Data records:
Each row is a point. Each copy is the shape, with its points in the same order, turned, moved and blurred by noise. Say if it was mirrored as well.

Shape:
[60 25]
[21 -20]
[-11 53]
[-34 22]
[-21 0]
[-27 43]
[60 -9]
Copy 1 (7 x 2):
[16 75]
[12 15]
[-59 56]
[-63 20]
[-38 10]
[-68 45]
[37 48]
Copy 1 is: only turned
Copy 2, 7 rows:
[-38 75]
[-30 8]
[35 49]
[34 4]
[13 -1]
[48 28]
[-60 49]
Copy 2 is: mirrored
Copy 3, 7 rows:
[-28 -50]
[20 -25]
[-37 30]
[1 31]
[15 13]
[-21 42]
[5 -57]
Copy 3 is: mirrored
Copy 4:
[58 60]
[36 6]
[-18 63]
[-28 26]
[-10 8]
[-29 48]
[70 29]
Copy 4 is: only turned

Shape:
[-75 -16 73]
[4 38 -26]
[5 -3 -45]
[-14 -4 -35]
[10 -31 -18]
[47 14 -24]
[39 -37 -29]
[-5 -65 12]
Copy 1, 8 rows:
[-98 -18 -25]
[20 28 10]
[41 -14 20]
[17 -12 17]
[24 -26 -21]
[48 31 -17]
[63 -18 -37]
[-15 -48 -54]
Copy 1 is: mirrored
Copy 2 (8 x 3):
[107 16 -40]
[-17 -8 11]
[-8 -44 16]
[6 -41 4]
[31 -51 31]
[-11 -21 58]
[21 -62 59]
[79 -58 24]
Copy 2 is: mirrored
Copy 3:
[7 -84 81]
[-11 42 25]
[36 44 27]
[31 33 44]
[51 11 13]
[13 41 -19]
[62 27 -13]
[72 -30 19]
Copy 3 is: mirrored
Copy 4, 8 rows:
[-8 -70 93]
[9 24 -6]
[-24 10 -28]
[-27 3 -11]
[-24 -31 -27]
[24 0 -51]
[-18 -35 -54]
[-35 -74 -11]
Copy 4 is: only turned

Shape (9 x 3):
[-55 1 -37]
[28 -18 -12]
[-32 48 -46]
[-45 11 -33]
[45 -4 8]
[34 -65 90]
[26 -44 -10]
[-74 29 -1]
[2 7 16]
Copy 1 (9 x 3):
[-58 11 -40]
[27 24 -12]
[-36 -29 -66]
[-47 4 -41]
[44 6 1]
[35 35 95]
[25 52 -7]
[-76 -22 -13]
[2 -5 4]
Copy 1 is: mirrored
Copy 2, 9 rows:
[-17 4 -69]
[-25 18 16]
[22 41 -64]
[-8 5 -62]
[-5 14 42]
[-15 -76 81]
[-44 2 22]
[25 -21 -78]
[12 -7 1]
Copy 2 is: mirrored

Shape, 9 rows:
[55 53 10 -26]
[-55 4 -39 -11]
[39 -3 3 -14]
[34 11 47 12]
[27 -56 -4 74]
[-23 -43 -62 34]
[-10 21 20 -31]
[-68 -4 -45 17]
[-55 32 -38 10]
Copy 1, 9 rows:
[64 32 -36 -15]
[-55 49 -12 -39]
[14 2 -52 2]
[33 -19 -10 20]
[-27 -88 -21 -28]
[-70 -19 -42 -63]
[5 39 -14 13]
[-74 25 -1 -55]
[-40 39 11 -61]
Copy 1 is: mirrored
Copy 2, 9 rows:
[-41 37 -95 22]
[51 -9 -28 -32]
[-33 26 -42 -22]
[-42 23 -24 33]
[-62 -52 28 -20]
[5 -46 4 -74]
[10 40 -31 10]
[66 -37 -11 -31]
[54 -35 -34 -4]
Copy 2 is: mirrored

**The task:** Would you please return all lines of the data that include the word "turned"?

**Task answer:**
Each row is a point. Each copy is the shape, with its points in the same order, turned, moved and blurred by noise. Say if it was mirrored as well.
Copy 1 is: only turned
Copy 4 is: only turned
Copy 4 is: only turned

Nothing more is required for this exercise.